- [DATA TO EXAMINE]:
================================

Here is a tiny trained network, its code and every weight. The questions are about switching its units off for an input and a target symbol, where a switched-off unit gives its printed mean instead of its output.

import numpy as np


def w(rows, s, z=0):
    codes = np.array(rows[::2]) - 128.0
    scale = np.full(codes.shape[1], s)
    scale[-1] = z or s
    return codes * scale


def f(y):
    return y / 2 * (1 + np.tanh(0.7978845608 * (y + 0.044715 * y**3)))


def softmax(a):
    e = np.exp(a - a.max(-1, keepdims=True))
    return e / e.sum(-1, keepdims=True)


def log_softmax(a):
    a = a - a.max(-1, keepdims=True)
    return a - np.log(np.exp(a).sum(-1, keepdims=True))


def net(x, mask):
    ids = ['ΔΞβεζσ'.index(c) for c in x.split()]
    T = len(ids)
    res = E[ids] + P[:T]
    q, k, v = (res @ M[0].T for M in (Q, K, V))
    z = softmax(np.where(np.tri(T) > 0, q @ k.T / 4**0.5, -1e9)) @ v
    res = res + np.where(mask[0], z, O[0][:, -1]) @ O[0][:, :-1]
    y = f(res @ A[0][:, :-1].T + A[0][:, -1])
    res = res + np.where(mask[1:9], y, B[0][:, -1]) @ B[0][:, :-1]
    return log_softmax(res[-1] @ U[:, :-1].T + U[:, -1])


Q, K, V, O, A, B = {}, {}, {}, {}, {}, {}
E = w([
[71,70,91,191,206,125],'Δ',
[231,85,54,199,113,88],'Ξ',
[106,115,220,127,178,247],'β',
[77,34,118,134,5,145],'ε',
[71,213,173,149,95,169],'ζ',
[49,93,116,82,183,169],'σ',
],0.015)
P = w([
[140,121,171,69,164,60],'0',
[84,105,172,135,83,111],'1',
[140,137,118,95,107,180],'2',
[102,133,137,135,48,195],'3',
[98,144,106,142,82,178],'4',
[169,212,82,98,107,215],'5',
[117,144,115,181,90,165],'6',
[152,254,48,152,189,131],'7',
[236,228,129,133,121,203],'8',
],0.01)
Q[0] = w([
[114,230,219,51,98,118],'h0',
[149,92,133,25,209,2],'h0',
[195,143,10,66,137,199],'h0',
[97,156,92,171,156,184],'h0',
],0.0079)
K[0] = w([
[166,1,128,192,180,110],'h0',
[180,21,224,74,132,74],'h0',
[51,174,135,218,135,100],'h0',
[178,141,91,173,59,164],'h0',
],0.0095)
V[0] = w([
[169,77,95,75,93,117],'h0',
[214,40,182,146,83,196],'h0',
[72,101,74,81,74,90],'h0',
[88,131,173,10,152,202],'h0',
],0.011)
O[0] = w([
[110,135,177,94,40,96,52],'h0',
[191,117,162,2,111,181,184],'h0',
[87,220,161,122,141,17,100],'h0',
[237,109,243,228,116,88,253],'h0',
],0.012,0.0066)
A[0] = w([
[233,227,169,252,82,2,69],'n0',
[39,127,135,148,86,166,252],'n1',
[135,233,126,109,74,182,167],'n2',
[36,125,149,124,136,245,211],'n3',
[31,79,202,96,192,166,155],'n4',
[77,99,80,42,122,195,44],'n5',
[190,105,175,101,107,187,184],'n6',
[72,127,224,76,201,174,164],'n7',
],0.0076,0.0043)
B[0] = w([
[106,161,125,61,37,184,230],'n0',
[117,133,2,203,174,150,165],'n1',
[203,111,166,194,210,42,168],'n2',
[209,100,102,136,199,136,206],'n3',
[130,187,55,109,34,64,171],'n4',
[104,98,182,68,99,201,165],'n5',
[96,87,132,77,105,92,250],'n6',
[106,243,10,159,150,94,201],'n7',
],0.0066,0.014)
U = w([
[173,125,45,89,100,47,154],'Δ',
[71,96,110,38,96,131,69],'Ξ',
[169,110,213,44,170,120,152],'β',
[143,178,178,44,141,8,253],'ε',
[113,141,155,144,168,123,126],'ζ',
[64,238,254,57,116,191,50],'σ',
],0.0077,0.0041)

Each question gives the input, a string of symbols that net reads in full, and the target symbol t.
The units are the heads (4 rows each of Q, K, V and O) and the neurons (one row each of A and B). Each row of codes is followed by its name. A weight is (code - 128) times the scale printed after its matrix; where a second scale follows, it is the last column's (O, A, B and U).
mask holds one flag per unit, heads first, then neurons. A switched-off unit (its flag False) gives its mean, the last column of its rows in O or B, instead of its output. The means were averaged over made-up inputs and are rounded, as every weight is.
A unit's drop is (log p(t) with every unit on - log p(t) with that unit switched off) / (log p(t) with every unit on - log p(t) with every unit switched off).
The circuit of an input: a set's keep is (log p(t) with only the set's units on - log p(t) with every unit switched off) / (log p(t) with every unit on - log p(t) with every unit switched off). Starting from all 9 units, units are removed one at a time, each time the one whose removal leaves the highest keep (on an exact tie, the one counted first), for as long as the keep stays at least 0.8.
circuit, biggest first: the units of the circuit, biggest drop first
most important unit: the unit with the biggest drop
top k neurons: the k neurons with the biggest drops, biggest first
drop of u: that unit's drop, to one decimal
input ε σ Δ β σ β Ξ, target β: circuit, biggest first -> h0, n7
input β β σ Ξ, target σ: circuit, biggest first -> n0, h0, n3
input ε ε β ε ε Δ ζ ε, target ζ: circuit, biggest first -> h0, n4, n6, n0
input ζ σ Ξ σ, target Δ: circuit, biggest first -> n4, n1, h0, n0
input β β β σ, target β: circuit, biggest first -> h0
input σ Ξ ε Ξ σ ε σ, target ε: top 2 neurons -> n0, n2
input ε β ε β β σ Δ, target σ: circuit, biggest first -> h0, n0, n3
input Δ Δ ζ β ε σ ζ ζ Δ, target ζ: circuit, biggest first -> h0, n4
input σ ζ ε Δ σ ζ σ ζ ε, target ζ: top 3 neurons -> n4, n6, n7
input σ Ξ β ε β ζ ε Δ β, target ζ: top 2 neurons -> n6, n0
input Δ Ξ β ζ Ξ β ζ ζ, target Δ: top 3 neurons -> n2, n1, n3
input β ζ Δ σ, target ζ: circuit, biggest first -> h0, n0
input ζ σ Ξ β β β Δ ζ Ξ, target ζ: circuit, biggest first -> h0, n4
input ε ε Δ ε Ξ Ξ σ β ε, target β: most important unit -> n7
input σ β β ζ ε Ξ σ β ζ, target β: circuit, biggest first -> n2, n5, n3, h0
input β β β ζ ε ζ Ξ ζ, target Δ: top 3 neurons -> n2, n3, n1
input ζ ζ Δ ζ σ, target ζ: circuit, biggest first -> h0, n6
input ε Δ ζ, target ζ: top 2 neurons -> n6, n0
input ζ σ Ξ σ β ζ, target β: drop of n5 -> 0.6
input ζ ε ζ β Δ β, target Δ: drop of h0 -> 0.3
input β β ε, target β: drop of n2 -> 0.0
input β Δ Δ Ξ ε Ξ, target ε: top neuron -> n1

================================

- [WHAT TO DO]: Pick out, from the lines above, every one that contains the string "output".

- [WRITTEN REPLY]:
Here is a tiny trained network, its code and every weight. The questions are about switching its units off for an input and a target symbol, where a switched-off unit gives its printed mean instead of its output.
mask holds one flag per unit, heads first, then neurons. A switched-off unit (its flag False) gives its mean, the last column of its rows in O or B, instead of its output. The means were averaged over made-up inputs and are rounded, as every weight is.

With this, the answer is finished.